BRIEF:
Select from the records below every line that has the word "entry" in it.

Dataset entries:
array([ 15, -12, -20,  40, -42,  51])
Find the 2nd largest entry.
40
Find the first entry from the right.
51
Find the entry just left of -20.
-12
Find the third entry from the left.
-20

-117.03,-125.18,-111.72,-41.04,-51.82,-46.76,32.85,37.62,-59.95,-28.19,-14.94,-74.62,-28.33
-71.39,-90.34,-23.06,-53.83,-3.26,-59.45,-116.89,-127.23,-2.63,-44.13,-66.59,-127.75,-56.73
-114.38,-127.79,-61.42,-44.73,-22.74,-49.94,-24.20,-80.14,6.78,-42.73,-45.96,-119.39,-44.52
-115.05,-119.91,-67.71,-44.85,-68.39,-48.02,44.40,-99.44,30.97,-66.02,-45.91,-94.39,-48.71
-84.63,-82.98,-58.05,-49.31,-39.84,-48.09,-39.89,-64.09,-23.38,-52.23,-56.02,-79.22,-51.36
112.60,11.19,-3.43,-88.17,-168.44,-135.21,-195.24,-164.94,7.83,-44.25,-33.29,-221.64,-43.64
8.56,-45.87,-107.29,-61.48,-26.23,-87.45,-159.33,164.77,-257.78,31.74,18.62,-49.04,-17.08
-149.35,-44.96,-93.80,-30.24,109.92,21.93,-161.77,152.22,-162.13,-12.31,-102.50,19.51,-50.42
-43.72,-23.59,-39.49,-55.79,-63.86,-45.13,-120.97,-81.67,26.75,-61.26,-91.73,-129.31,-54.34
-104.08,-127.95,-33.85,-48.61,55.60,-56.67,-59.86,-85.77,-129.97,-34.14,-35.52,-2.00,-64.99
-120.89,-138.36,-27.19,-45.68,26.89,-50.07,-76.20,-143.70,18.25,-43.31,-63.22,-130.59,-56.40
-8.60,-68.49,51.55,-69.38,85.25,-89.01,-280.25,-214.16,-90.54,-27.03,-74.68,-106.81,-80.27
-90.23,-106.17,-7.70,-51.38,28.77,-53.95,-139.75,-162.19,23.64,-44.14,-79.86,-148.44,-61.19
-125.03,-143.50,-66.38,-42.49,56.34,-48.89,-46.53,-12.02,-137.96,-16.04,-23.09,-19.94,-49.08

EXERCISE SOLUTION:
Find the 2nd largest entry.
Find the first entry from the right.
Find the entry just left of -20.
Find the third entry from the left.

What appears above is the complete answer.